(Records provided)
Each path below is one point turned by a fixed rotation once a step. After each direction that follows a path, write how fast that rotation turns it, in degrees each step (0 if it stays still).
Each turn is a multiple of 5 degrees from 10 to 175, or 0.
Each row of a path follows its step; steps can be skipped.
path 1
step 0: [-30   1  -4 -37   8  -4 -22   9  29  14 -40   4   7  -4  29 -24  10 -36
   0  -3  17 -28   9   4  21 -26  -5   7 -16   4  -4  18   2  11  -4 -18
   0   2  -4   4 -40  11 -11  11  10  27  10  -6   5  19 -13  22  23 -20
  -6]
step 6: [ -8  -1  -2  -3   3 -13   4  11  29   0   9 -11 -10  18  11  19  19 -15
  28 -31  23 -10   2  54  32  27   7  18   3  -7  -5 -15  -9 -19  -7  -3
  18  -3   2  11   9  23  -5 -39  -7   1 -19  -5  -4  -3 -25  24 -27  27
   3]
step 8: [ -4   0  10 -12  -8  32 -24 -30  15 -12  -6  29  18   6  -1 -30  -9   4
  13 -31   4 -17 -19 -31 -41   3   8   8  -8  10   1  -1  -3  23  -5  -2
  -4  13  21  19 -13  -2  11  12 -27  -6 -31 -16  -2  32   0  34   9 -22
  -9]
step 9: [-33   7  24  -5   9  27 -43 -13  13   1  22   2  -7 -15  26   6 -15 -16
   6 -26  -9  23  14  17 -14  26   7   5   4 -23 -31 -17  -1 -20 -13 -24
  17   5  -3  34   6   6  17  18  10   6  11  25   9  -8  17  11   6  -3
 -26]
step 10: [-16 -10 -19  -3 -22  -4 -15 -15 -11  11   5 -18  17  -8   7  22  -4 -17
  23 -12 -24  -4  -6  33  14   1  -6  29  31 -28 -16 -26  11 -10 -13 -18
  -9  15  -9 -23   1   6 -12 -15  -1  29   3 -12   0 -21  -4  21  29  11
  50]
step 18: [-26  19   0 -18  21 -23   5  18 -21  -5  -1  12  28   7   5   8 -28  -9
  -7 -24  14 -29  -6  26 -10  16  34  -7  -4 -28 -15   6  12 -12  14 -26
  10  23 -17  -7   3 -16 -33  -3  -5  24 -18 -24 -23  17 -26   4  17  -2
 -11]
step 21: [ 17  13   1 -23   8  -7 -28 -33   8 -17  17  15  19  -1   1 -18 -36 -14
  16   7 -16   2  20  -2  -2  46  13   7 -24 -17 -25   5 -20  14   4   6
  -4  22  10 -22   0  11   4   0   3  21 -28 -24  -3  -4  41  15  -2  -6
  19]
Directions:
[ -2   1  -5   3   0  -4  -6   3  -8  -9  -3  -1   1   1  -4  -1   7  -9
  -1  15  -1   2  -9  -5   1   8   3   6  -8   2  -1  -3  -5  -1   1 -11
  -5  -6  -5   6  -3  -4   0   0   2  -3   4   0  -7  -1  -5   1   2  -2
   0]
20
[ -3  -3   8   3  -1  -5  -1  -7   3   4   0   1  -7  -1  10   1   6  -8
  -1   4   8   3   1   2  -2  -6   1   1  -1  -4   0  -4  -2   2  -6   2
  -2  -1  10   2  -1   4  -8  -6   5 -12   2   7  -3   6  -3   4  -4   2
 -13]
130
[ -1   5   5   2   7 -13  -6  -5  -1   4   3  -2  -6  -4   4  -1  -2  -7
   1   3   3  -3   6  -1   3   2   2   5   4   1   4   9  -8   7   8   1
   5   3   0   5   4   0  -2  10   2   7   7   4   5  -3   5  -7   6  -3
   3]
155
[ 15   3   3  -1   7   4   7  -6  -3  -6   0   1  -4   5  -1   1   6   1
   1  -2   3   2   3  -8  -6   0   6   9  -1  -4   4   4  -7   0  -1   7
  -2   1  -6   2 -10   2  -1  -1   4  -4  -7  -6   0  -3   9   1  -5  -2
   4]
80
[ -3  12  -3   7   0   3   4  -5   0   1  -4  -2  -6  -2  -1   5   9   0
   8   5   5  -6  -2   8   3  -5  -5   1   5  -2  -7  -3  10   1   6  -2
   9   2  -3   4  -1  -3   2 -11   3  -1   0   1  -2  -1   6  -3   0   2
   9]
80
(End Records provided)
Exercise details>
Copy all lines from the data that hold the word "path".

Exercise output>
Each path below is one point turned by a fixed rotation once a step. After each direction that follows a path, write how fast that rotation turns it, in degrees each step (0 if it stays still).
Each row of a path follows its step; steps can be skipped.
path 1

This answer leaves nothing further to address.